The answer must restate every entry exactly as it appears.

-------- Given records

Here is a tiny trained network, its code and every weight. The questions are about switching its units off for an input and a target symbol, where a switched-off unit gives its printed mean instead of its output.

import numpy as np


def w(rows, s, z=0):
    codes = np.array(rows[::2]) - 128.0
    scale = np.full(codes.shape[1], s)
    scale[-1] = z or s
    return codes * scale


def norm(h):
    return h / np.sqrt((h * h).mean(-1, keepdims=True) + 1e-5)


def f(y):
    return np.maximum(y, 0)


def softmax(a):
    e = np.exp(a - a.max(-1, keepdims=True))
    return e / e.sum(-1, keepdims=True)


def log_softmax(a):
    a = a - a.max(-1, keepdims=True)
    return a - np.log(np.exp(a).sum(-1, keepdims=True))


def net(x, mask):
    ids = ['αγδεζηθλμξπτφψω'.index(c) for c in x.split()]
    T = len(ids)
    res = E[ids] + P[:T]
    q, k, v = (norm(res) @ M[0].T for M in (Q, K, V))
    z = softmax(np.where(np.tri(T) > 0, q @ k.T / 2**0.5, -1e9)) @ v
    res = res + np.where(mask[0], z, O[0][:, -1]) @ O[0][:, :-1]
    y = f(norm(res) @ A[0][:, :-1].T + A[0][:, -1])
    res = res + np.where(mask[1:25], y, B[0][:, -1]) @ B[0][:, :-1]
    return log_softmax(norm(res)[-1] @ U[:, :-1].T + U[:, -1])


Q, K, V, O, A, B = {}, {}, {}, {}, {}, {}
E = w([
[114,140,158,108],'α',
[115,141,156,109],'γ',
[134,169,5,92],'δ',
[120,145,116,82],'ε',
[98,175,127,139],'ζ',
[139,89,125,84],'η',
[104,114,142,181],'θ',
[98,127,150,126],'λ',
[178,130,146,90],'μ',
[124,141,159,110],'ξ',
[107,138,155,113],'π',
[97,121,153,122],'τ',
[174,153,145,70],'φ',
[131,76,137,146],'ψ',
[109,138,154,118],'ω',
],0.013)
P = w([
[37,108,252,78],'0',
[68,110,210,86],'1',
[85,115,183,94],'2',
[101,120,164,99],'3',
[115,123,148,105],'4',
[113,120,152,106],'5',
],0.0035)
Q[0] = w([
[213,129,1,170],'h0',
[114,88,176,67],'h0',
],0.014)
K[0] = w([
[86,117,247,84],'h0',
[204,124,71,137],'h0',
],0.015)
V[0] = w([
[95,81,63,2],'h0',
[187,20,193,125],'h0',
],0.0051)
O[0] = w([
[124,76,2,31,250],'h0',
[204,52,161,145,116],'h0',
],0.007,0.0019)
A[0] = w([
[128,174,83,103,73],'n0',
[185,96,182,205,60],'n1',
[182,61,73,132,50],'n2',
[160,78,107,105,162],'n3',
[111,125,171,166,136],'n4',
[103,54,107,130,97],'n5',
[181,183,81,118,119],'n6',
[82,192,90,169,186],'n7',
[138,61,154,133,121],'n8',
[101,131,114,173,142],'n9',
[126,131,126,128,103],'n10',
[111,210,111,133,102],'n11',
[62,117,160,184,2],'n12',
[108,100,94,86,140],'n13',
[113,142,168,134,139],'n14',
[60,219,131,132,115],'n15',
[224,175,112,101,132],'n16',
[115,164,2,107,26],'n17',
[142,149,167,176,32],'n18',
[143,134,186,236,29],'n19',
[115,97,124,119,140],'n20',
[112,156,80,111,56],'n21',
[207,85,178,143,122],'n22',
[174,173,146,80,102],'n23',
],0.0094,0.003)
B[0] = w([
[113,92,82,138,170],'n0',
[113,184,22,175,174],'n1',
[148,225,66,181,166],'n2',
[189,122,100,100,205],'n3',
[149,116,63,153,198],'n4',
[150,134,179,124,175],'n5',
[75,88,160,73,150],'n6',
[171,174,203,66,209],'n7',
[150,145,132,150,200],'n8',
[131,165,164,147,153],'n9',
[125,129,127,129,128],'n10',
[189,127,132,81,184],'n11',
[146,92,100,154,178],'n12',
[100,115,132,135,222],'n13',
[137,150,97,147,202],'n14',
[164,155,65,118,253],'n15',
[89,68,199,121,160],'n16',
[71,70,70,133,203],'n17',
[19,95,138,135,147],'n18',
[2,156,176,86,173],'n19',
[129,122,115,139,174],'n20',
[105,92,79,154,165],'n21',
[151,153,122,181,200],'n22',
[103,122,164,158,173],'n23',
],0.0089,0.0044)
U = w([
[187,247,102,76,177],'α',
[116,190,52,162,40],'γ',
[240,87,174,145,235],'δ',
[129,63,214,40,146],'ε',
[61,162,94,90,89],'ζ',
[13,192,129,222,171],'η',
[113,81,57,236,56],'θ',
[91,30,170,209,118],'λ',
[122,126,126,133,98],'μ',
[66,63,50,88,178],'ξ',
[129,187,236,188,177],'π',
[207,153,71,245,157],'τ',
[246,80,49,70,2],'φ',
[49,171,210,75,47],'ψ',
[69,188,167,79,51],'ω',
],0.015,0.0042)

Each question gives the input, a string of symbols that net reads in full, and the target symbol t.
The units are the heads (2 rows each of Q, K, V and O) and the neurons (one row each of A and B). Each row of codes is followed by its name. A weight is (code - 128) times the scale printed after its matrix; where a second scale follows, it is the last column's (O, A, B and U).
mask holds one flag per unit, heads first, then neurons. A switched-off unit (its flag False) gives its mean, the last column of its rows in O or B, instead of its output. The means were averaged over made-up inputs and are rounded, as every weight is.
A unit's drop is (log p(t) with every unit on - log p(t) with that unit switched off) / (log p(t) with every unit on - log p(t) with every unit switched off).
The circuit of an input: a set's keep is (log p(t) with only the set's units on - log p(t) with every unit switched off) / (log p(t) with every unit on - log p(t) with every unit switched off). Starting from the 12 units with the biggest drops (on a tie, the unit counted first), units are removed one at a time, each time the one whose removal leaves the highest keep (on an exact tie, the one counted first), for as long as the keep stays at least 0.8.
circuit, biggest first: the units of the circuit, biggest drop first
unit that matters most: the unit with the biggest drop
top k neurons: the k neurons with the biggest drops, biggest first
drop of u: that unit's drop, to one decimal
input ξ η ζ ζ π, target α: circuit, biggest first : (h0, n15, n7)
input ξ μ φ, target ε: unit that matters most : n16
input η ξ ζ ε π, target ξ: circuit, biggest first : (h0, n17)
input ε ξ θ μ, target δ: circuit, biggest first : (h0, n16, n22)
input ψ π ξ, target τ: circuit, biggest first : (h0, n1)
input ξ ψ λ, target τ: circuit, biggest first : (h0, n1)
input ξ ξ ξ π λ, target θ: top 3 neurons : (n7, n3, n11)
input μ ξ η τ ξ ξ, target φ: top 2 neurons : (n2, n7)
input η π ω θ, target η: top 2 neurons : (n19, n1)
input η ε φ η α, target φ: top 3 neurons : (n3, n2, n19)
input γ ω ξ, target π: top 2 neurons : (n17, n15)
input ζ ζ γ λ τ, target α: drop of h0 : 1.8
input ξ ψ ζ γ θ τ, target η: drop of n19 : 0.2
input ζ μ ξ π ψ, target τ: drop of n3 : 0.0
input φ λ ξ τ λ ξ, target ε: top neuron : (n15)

----------------

Written response
Here is a tiny trained network, its code and every weight. The questions are about switching its units off for an input and a target symbol, where a switched-off unit gives its printed mean instead of its output.

import numpy as np


def w(rows, s, z=0):
    codes = np.array(rows[::2]) - 128.0
    scale = np.full(codes.shape[1], s)
    scale[-1] = z or s
    return codes * scale


def norm(h):
    return h / np.sqrt((h * h).mean(-1, keepdims=True) + 1e-5)


def f(y):
    return np.maximum(y, 0)


def softmax(a):
    e = np.exp(a - a.max(-1, keepdims=True))
    return e / e.sum(-1, keepdims=True)


def log_softmax(a):
    a = a - a.max(-1, keepdims=True)
    return a - np.log(np.exp(a).sum(-1, keepdims=True))


def net(x, mask):
    ids = ['αγδεζηθλμξπτφψω'.index(c) for c in x.split()]
    T = len(ids)
    res = E[ids] + P[:T]
    q, k, v = (norm(res) @ M[0].T for M in (Q, K, V))
    z = softmax(np.where(np.tri(T) > 0, q @ k.T / 2**0.5, -1e9)) @ v
    res = res + np.where(mask[0], z, O[0][:, -1]) @ O[0][:, :-1]
    y = f(norm(res) @ A[0][:, :-1].T + A[0][:, -1])
    res = res + np.where(mask[1:25], y, B[0][:, -1]) @ B[0][:, :-1]
    return log_softmax(norm(res)[-1] @ U[:, :-1].T + U[:, -1])


Q, K, V, O, A, B = {}, {}, {}, {}, {}, {}
E = w([
[114,140,158,108],'α',
[115,141,156,109],'γ',
[134,169,5,92],'δ',
[120,145,116,82],'ε',
[98,175,127,139],'ζ',
[139,89,125,84],'η',
[104,114,142,181],'θ',
[98,127,150,126],'λ',
[178,130,146,90],'μ',
[124,141,159,110],'ξ',
[107,138,155,113],'π',
[97,121,153,122],'τ',
[174,153,145,70],'φ',
[131,76,137,146],'ψ',
[109,138,154,118],'ω',
],0.013)
P = w([
[37,108,252,78],'0',
[68,110,210,86],'1',
[85,115,183,94],'2',
[101,120,164,99],'3',
[115,123,148,105],'4',
[113,120,152,106],'5',
],0.0035)
Q[0] = w([
[213,129,1,170],'h0',
[114,88,176,67],'h0',
],0.014)
K[0] = w([
[86,117,247,84],'h0',
[204,124,71,137],'h0',
],0.015)
V[0] = w([
[95,81,63,2],'h0',
[187,20,193,125],'h0',
],0.0051)
O[0] = w([
[124,76,2,31,250],'h0',
[204,52,161,145,116],'h0',
],0.007,0.0019)
A[0] = w([
[128,174,83,103,73],'n0',
[185,96,182,205,60],'n1',
[182,61,73,132,50],'n2',
[160,78,107,105,162],'n3',
[111,125,171,166,136],'n4',
[103,54,107,130,97],'n5',
[181,183,81,118,119],'n6',
[82,192,90,169,186],'n7',
[138,61,154,133,121],'n8',
[101,131,114,173,142],'n9',
[126,131,126,128,103],'n10',
[111,210,111,133,102],'n11',
[62,117,160,184,2],'n12',
[108,100,94,86,140],'n13',
[113,142,168,134,139],'n14',
[60,219,131,132,115],'n15',
[224,175,112,101,132],'n16',
[115,164,2,107,26],'n17',
[142,149,167,176,32],'n18',
[143,134,186,236,29],'n19',
[115,97,124,119,140],'n20',
[112,156,80,111,56],'n21',
[207,85,178,143,122],'n22',
[174,173,146,80,102],'n23',
],0.0094,0.003)
B[0] = w([
[113,92,82,138,170],'n0',
[113,184,22,175,174],'n1',
[148,225,66,181,166],'n2',
[189,122,100,100,205],'n3',
[149,116,63,153,198],'n4',
[150,134,179,124,175],'n5',
[75,88,160,73,150],'n6',
[171,174,203,66,209],'n7',
[150,145,132,150,200],'n8',
[131,165,164,147,153],'n9',
[125,129,127,129,128],'n10',
[189,127,132,81,184],'n11',
[146,92,100,154,178],'n12',
[100,115,132,135,222],'n13',
[137,150,97,147,202],'n14',
[164,155,65,118,253],'n15',
[89,68,199,121,160],'n16',
[71,70,70,133,203],'n17',
[19,95,138,135,147],'n18',
[2,156,176,86,173],'n19',
[129,122,115,139,174],'n20',
[105,92,79,154,165],'n21',
[151,153,122,181,200],'n22',
[103,122,164,158,173],'n23',
],0.0089,0.0044)
U = w([
[187,247,102,76,177],'α',
[116,190,52,162,40],'γ',
[240,87,174,145,235],'δ',
[129,63,214,40,146],'ε',
[61,162,94,90,89],'ζ',
[13,192,129,222,171],'η',
[113,81,57,236,56],'θ',
[91,30,170,209,118],'λ',
[122,126,126,133,98],'μ',
[66,63,50,88,178],'ξ',
[129,187,236,188,177],'π',
[207,153,71,245,157],'τ',
[246,80,49,70,2],'φ',
[49,171,210,75,47],'ψ',
[69,188,167,79,51],'ω',
],0.015,0.0042)

Each question gives the input, a string of symbols that net reads in full, and the target symbol t.
The units are the heads (2 rows each of Q, K, V and O) and the neurons (one row each of A and B). Each row of codes is followed by its name. A weight is (code - 128) times the scale printed after its matrix; where a second scale follows, it is the last column's (O, A, B and U).
mask holds one flag per unit, heads first, then neurons. A switched-off unit (its flag False) gives its mean, the last column of its rows in O or B, instead of its output. The means were averaged over made-up inputs and are rounded, as every weight is.
A unit's drop is (log p(t) with every unit on - log p(t) with that unit switched off) / (log p(t) with every unit on - log p(t) with every unit switched off).
The circuit of an input: a set's keep is (log p(t) with only the set's units on - log p(t) with every unit switched off) / (log p(t) with every unit on - log p(t) with every unit switched off). Starting from the 12 units with the biggest drops (on a tie, the unit counted first), units are removed one at a time, each time the one whose removal leaves the highest keep (on an exact tie, the one counted first), for as long as the keep stays at least 0.8.
circuit, biggest first: the units of the circuit, biggest drop first
unit that matters most: the unit with the biggest drop
top k neurons: the k neurons with the biggest drops, biggest first
drop of u: that unit's drop, to one decimal
input ξ η ζ ζ π, target α: circuit, biggest first : (h0, n15, n7)
input ξ μ φ, target ε: unit that matters most : n16
input η ξ ζ ε π, target ξ: circuit, biggest first : (h0, n17)
input ε ξ θ μ, target δ: circuit, biggest first : (h0, n16, n22)
input ψ π ξ, target τ: circuit, biggest first : (h0, n1)
input ξ ψ λ, target τ: circuit, biggest first : (h0, n1)
input ξ ξ ξ π λ, target θ: top 3 neurons : (n7, n3, n11)
input μ ξ η τ ξ ξ, target φ: top 2 neurons : (n2, n7)
input η π ω θ, target η: top 2 neurons : (n19, n1)
input η ε φ η α, target φ: top 3 neurons : (n3, n2, n19)
input γ ω ξ, target π: top 2 neurons : (n17, n15)
input ζ ζ γ λ τ, target α: drop of h0 : 1.8
input ξ ψ ζ γ θ τ, target η: drop of n19 : 0.2
input ζ μ ξ π ψ, target τ: drop of n3 : 0.0
input φ λ ξ τ λ ξ, target ε: top neuron : (n15)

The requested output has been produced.